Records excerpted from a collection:
Segment Open

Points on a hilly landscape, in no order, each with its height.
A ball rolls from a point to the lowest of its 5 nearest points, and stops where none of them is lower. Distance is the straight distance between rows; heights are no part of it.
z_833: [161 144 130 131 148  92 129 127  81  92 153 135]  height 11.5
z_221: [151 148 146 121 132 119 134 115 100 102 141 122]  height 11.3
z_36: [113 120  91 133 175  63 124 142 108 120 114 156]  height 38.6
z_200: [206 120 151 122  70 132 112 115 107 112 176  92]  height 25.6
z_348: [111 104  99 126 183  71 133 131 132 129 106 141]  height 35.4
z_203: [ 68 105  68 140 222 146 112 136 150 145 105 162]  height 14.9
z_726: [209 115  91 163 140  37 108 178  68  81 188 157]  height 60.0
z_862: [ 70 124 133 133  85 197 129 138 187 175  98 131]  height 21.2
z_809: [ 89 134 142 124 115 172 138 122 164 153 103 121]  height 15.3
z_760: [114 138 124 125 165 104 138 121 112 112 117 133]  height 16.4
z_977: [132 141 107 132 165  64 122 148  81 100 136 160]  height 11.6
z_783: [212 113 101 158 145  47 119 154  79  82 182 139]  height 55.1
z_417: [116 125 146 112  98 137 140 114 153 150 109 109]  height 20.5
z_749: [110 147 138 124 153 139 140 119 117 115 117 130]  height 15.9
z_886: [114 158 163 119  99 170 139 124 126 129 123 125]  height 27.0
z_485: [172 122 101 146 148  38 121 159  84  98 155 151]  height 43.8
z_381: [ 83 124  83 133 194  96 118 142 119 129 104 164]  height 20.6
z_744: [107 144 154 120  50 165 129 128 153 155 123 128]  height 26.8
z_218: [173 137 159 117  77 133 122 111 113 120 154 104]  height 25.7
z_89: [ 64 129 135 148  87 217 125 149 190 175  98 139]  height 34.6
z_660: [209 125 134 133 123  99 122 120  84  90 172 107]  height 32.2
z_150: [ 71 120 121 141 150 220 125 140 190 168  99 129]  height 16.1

Segment Closed

Task: Set down, exactly as they appear above, all lines from the one that has "z_760: [114 138" down to the one that has "z_485: [172 122", including those two and no others.

Task answer:
z_760: [114 138 124 125 165 104 138 121 112 112 117 133]  height 16.4
z_977: [132 141 107 132 165  64 122 148  81 100 136 160]  height 11.6
z_783: [212 113 101 158 145  47 119 154  79  82 182 139]  height 55.1
z_417: [116 125 146 112  98 137 140 114 153 150 109 109]  height 20.5
z_749: [110 147 138 124 153 139 140 119 117 115 117 130]  height 15.9
z_886: [114 158 163 119  99 170 139 124 126 129 123 125]  height 27.0
z_485: [172 122 101 146 148  38 121 159  84  98 155 151]  height 43.8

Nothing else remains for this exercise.